Task instructions
Copy each line below that contains "return".

Input data
Below are the code and all the weights of a small trained network. Each question names an input and a class and asks about switching units off, where a switched-off unit gives its printed mean instead of its output.

import numpy as np


def w(rows, s, z=0):
    codes = np.array(rows[::2]) - 128.0
    scale = np.full(codes.shape[1], s)
    scale[-1] = z or s
    return codes * scale


def norm(h):
    return h / np.sqrt((h * h).mean(-1, keepdims=True) + 1e-5)


def f(y):
    return np.maximum(y, 0)


def log_softmax(a):
    a = a - a.max(-1, keepdims=True)
    return a - np.log(np.exp(a).sum(-1, keepdims=True))


def net(x, mask):
    res = np.array(x, float).reshape(1, 7) / 4 @ E
    u = 0
    for l in range(3):
        y = f(norm(res) @ A[l][:, :-1].T + A[l][:, -1])
        res = res + np.where(mask[u : u + 9], y, B[l][:, -1]) @ B[l][:, :-1]
        u += 9
    return log_softmax(norm(res)[-1] @ U[:, :-1].T + U[:, -1])


A, B = {}, {}
E = w([
[125,96,89],'x0',
[130,157,139],'x1',
[116,247,82],'x2',
[255,106,53],'x3',
[121,101,140],'x4',
[157,139,193],'x5',
[99,96,74],'x6',
],0.0069)
A[0] = w([
[203,15,144,57],'L0N1',
[120,106,254,116],'L0N2',
[113,101,163,1],'L0N3',
[90,101,42,136],'L0N4',
[156,46,150,98],'L0N5',
[108,75,114,2],'L0N6',
[253,112,133,150],'L0N7',
[65,175,77,232],'L0N8',
[130,133,22,98],'L0N9',
],0.0071,0.0068)
B[0] = w([
[59,63,139,173],'L0N1',
[167,153,1,184],'L0N2',
[157,237,239,128],'L0N3',
[169,177,42,174],'L0N4',
[100,36,122,165],'L0N5',
[171,192,88,128],'L0N6',
[94,197,238,213],'L0N7',
[115,184,212,255],'L0N8',
[185,139,17,161],'L0N9',
],0.0068,0.0058)
A[1] = w([
[73,120,152,161],'L1N1',
[163,2,161,155],'L1N2',
[123,133,155,2],'L1N3',
[17,151,119,115],'L1N4',
[162,191,107,243],'L1N5',
[97,148,147,36],'L1N6',
[143,160,71,88],'L1N7',
[88,137,80,162],'L1N8',
[93,154,64,101],'L1N9',
],0.013,0.0074)
B[1] = w([
[97,159,67,187],'L1N1',
[58,122,1,228],'L1N2',
[140,220,218,128],'L1N3',
[112,216,184,192],'L1N4',
[187,103,233,254],'L1N5',
[97,213,22,132],'L1N6',
[237,93,82,150],'L1N7',
[149,225,109,170],'L1N8',
[180,187,47,153],'L1N9',
],0.0081,0.0086)
A[2] = w([
[76,2,181,44],'L2N1',
[129,43,124,21],'L2N2',
[151,68,154,1],'L2N3',
[138,55,79,72],'L2N4',
[225,128,136,174],'L2N5',
[212,105,161,163],'L2N6',
[122,66,15,91],'L2N7',
[184,127,145,192],'L2N8',
[86,71,132,123],'L2N9',
],0.0095,0.0071)
B[2] = w([
[50,236,30,136],'L2N1',
[149,221,18,131],'L2N2',
[255,200,21,128],'L2N3',
[110,72,87,170],'L2N4',
[159,36,128,253],'L2N5',
[170,59,131,232],'L2N6',
[91,57,58,242],'L2N7',
[122,38,128,247],'L2N8',
[112,132,80,167],'L2N9',
],0.0087,0.0044)
U = w([
[206,130,91,110],'0',
[116,99,117,73],'1',
[49,63,21,173],'2',
[177,71,154,2],'3',
[149,137,201,153],'4',
[44,254,213,172],'5',
],0.0094,0.006)

Each question gives the input, the list of numbers given to net, and the class t.
The units are the neurons (one row each of A and B). Each row of codes is followed by its name. A weight is (code - 128) times the scale printed after its matrix; where a second scale follows, it is the last column's (A, B and U).
mask holds one flag per neuron, layer by layer. A switched-off neuron (its flag False) gives its mean, the last column of its row in B, instead of its output. The means were averaged over made-up inputs and are rounded, as every weight is.
A unit's drop is (log p(t) with every unit on - log p(t) with that unit switched off) / (log p(t) with every unit on - log p(t) with every unit switched off).
The circuit of an input: a set's keep is (log p(t) with only the set's units on - log p(t) with every unit switched off) / (log p(t) with every unit on - log p(t) with every unit switched off). Starting from the 12 units with the biggest drops (on a tie, the unit counted first), units are removed one at a time, each time the one whose removal leaves the highest keep (on an exact tie, the one counted first), for as long as the keep stays at least 0.8.
units of the circuit, in order: the units of the circuit, biggest drop first
most important unit: the unit with the biggest drop
k most important neurons: the k neurons with the biggest drops, biggest first
top k neurons in layer l: the k neurons of layer l with the biggest drops, biggest first
drop of u: that unit's drop, to one decimal
input [-6,5,-6,-1,6,1,-8], class 2: most important unit : L0N8
input [1,-5,6,-1,-1,-2,-6], class 4: units of the circuit, in order : (L1N2; L1N5)
input [-8,-1,3,-1,2,-6,-5], class 4: 4 most important neurons : (L1N2; L1N5; L0N1; L0N7)
input [3,5,6,7,8,-6,-8], class 4: units of the circuit, in order : (L1N5; L1N2)
input [-5,4,4,-3,8,3,-5], class 4: units of the circuit, in order : (L1N2; L1N5; L0N7)
input [2,-8,8,6,2,-4,-7], class 4: units of the circuit, in order : (L1N5; L1N2)
input [8,-8,8,3,-8,-3,7], class 0: units of the circuit, in order : (L1N2; L1N5; L0N8)
input [3,3,0,-2,-1,-5,-1], class 5: 3 most important neurons : (L0N8; L1N4; L0N2)
input [0,4,-4,-8,2,-8,6], class 5: top 2 neurons in layer 1 : (L1N4; L1N2)
input [6,7,8,2,2,4,5], class 3: top 2 neurons in layer 1 : (L1N5; L1N2)
input [3,-2,2,7,3,-3,-6], class 4: drop of L1N2 : 0.2
input [-3,2,-4,-3,3,-7,-3], class 5: drop of L1N4 : 0.3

Exercise output
    return codes * scale
    return h / np.sqrt((h * h).mean(-1, keepdims=True) + 1e-5)
    return np.maximum(y, 0)
    return a - np.log(np.exp(a).sum(-1, keepdims=True))
    return log_softmax(norm(res)[-1] @ U[:, :-1].T + U[:, -1])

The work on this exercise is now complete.